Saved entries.

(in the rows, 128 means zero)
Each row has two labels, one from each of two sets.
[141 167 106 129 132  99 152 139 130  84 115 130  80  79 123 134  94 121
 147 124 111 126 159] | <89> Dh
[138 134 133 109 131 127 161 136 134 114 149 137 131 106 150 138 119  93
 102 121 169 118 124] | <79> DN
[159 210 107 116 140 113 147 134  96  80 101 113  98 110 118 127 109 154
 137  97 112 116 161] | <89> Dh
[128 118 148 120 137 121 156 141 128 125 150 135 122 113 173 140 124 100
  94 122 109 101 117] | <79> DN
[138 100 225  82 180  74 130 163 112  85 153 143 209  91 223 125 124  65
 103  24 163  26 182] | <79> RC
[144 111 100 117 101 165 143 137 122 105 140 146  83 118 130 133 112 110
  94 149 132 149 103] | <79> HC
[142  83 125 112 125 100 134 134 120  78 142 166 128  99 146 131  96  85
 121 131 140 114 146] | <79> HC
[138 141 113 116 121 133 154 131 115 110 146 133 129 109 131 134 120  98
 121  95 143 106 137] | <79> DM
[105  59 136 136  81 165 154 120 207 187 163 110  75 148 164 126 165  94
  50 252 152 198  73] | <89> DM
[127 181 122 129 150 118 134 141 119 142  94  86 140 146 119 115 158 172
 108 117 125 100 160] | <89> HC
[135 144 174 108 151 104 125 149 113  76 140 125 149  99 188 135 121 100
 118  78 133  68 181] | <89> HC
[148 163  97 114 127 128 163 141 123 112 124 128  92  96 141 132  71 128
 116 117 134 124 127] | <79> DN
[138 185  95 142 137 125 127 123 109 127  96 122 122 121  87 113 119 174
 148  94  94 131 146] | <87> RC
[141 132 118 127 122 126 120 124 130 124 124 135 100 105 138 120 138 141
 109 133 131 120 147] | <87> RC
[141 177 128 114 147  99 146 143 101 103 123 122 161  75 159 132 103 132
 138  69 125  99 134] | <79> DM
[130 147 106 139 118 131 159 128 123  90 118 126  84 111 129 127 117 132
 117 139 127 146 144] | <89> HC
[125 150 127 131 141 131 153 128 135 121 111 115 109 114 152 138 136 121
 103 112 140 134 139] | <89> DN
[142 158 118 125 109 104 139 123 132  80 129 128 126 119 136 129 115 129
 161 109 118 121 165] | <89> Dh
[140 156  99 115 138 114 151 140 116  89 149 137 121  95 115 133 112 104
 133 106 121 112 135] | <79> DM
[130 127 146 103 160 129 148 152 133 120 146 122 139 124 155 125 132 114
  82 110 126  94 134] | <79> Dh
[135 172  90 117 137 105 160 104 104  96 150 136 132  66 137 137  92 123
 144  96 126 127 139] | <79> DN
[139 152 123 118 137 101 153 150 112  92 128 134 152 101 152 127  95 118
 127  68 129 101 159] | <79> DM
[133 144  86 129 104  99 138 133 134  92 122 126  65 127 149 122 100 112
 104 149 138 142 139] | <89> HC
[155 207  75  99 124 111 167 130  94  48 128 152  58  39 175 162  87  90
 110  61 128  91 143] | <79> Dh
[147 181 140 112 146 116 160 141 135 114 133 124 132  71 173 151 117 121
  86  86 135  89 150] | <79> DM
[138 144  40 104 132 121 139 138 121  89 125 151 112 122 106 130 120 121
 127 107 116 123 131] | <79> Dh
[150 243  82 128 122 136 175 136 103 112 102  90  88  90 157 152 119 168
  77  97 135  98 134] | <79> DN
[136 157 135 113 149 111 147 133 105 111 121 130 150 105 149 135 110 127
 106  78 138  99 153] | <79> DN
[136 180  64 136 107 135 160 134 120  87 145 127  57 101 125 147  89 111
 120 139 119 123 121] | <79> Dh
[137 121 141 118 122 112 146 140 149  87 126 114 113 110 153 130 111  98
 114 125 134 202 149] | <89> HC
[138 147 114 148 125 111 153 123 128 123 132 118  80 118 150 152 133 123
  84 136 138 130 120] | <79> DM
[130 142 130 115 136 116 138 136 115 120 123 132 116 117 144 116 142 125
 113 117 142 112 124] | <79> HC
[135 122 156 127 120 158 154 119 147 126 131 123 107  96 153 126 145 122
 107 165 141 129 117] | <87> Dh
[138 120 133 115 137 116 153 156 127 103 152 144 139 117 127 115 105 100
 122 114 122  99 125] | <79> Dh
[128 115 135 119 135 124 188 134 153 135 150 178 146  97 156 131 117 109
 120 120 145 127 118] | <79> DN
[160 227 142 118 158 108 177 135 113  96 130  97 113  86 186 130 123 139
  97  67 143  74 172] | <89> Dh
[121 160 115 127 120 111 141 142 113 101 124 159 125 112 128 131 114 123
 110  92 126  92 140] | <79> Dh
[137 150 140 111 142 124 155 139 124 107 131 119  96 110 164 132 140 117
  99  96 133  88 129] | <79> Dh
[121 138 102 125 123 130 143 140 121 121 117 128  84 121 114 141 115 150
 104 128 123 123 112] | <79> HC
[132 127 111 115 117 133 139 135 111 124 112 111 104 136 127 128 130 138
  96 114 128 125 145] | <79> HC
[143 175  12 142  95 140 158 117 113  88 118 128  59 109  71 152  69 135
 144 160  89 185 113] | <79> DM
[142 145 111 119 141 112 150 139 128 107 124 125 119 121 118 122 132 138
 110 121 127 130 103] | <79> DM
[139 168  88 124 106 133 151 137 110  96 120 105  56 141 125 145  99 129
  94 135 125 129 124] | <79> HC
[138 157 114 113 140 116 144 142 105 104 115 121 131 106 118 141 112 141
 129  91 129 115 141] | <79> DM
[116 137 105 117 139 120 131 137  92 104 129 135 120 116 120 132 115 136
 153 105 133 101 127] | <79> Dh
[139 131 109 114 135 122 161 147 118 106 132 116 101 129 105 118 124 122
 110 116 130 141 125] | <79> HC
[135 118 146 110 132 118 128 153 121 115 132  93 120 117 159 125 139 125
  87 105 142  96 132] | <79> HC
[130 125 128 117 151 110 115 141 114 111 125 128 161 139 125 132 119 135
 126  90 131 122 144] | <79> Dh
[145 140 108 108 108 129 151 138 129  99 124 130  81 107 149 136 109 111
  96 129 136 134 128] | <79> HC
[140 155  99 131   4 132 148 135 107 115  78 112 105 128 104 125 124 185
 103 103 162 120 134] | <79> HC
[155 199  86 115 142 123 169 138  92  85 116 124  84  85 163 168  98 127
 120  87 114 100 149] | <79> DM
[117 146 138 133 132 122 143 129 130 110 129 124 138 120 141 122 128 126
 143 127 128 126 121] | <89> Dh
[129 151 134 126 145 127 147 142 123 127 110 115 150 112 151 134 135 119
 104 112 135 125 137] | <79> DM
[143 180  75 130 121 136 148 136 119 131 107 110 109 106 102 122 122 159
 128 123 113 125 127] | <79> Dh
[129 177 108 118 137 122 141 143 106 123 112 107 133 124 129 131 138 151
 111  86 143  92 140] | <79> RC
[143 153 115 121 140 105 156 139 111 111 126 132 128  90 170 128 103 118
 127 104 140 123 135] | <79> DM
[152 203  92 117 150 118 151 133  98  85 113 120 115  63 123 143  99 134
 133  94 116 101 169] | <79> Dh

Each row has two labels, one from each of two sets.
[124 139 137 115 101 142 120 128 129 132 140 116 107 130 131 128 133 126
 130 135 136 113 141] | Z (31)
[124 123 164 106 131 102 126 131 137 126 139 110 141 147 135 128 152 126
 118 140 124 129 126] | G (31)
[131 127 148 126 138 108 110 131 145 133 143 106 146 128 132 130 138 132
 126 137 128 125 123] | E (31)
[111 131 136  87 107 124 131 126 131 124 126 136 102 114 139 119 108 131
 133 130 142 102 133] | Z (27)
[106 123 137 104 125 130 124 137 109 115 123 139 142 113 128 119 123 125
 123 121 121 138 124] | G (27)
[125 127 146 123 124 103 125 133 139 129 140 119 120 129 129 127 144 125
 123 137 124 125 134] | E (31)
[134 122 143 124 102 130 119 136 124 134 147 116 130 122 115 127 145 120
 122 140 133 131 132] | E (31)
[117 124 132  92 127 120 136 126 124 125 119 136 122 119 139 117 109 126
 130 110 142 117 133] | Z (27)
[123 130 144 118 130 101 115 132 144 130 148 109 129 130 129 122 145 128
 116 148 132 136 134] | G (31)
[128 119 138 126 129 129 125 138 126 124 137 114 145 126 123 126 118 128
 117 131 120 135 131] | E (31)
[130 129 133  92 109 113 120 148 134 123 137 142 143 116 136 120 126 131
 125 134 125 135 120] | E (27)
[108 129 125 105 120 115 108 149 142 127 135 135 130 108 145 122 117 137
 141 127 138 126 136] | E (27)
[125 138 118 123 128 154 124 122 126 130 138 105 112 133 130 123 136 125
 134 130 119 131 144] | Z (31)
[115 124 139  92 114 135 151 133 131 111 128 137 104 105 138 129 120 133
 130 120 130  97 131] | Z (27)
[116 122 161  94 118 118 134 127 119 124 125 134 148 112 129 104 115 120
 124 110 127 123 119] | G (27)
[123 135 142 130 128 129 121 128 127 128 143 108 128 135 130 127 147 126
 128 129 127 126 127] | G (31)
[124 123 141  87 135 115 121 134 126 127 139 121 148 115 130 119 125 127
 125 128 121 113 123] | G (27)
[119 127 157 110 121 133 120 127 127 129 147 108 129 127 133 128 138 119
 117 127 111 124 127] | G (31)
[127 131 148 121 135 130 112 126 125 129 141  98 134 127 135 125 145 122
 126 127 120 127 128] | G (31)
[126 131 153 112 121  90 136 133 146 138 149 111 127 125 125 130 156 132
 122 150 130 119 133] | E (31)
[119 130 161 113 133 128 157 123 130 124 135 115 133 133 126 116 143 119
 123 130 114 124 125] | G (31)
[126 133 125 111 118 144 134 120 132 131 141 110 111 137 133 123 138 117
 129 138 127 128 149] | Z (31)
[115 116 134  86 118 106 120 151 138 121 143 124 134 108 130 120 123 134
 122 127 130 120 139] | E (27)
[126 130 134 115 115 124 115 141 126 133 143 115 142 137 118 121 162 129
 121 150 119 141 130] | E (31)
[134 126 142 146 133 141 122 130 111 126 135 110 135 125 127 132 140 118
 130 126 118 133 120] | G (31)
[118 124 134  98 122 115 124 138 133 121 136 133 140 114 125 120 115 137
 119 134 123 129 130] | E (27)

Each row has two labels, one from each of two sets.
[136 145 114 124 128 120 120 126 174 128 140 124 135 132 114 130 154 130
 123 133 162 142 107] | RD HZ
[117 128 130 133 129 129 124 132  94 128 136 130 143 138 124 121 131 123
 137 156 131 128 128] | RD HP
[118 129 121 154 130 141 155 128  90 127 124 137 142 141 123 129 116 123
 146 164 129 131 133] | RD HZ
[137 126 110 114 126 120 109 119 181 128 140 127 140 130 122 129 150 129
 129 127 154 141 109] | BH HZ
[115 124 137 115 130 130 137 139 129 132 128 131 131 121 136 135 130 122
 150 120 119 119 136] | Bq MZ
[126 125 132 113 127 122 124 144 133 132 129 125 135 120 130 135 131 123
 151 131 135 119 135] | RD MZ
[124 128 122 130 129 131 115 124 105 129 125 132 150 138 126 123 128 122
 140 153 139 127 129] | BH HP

HOW TO COMPLETE THIS TASK.
Your answer should consist only of the lines above between the line holding "149] | <79> DM" and the line holding "126 137 128 125 123] | E (31)", inclusive, each transcribed exactly.

TASK ANSWER.
 120  87 114 100 149] | <79> DM
[117 146 138 133 132 122 143 129 130 110 129 124 138 120 141 122 128 126
 143 127 128 126 121] | <89> Dh
[129 151 134 126 145 127 147 142 123 127 110 115 150 112 151 134 135 119
 104 112 135 125 137] | <79> DM
[143 180  75 130 121 136 148 136 119 131 107 110 109 106 102 122 122 159
 128 123 113 125 127] | <79> Dh
[129 177 108 118 137 122 141 143 106 123 112 107 133 124 129 131 138 151
 111  86 143  92 140] | <79> RC
[143 153 115 121 140 105 156 139 111 111 126 132 128  90 170 128 103 118
 127 104 140 123 135] | <79> DM
[152 203  92 117 150 118 151 133  98  85 113 120 115  63 123 143  99 134
 133  94 116 101 169] | <79> Dh

Each row has two labels, one from each of two sets.
[124 139 137 115 101 142 120 128 129 132 140 116 107 130 131 128 133 126
 130 135 136 113 141] | Z (31)
[124 123 164 106 131 102 126 131 137 126 139 110 141 147 135 128 152 126
 118 140 124 129 126] | G (31)
[131 127 148 126 138 108 110 131 145 133 143 106 146 128 132 130 138 132
 126 137 128 125 123] | E (31)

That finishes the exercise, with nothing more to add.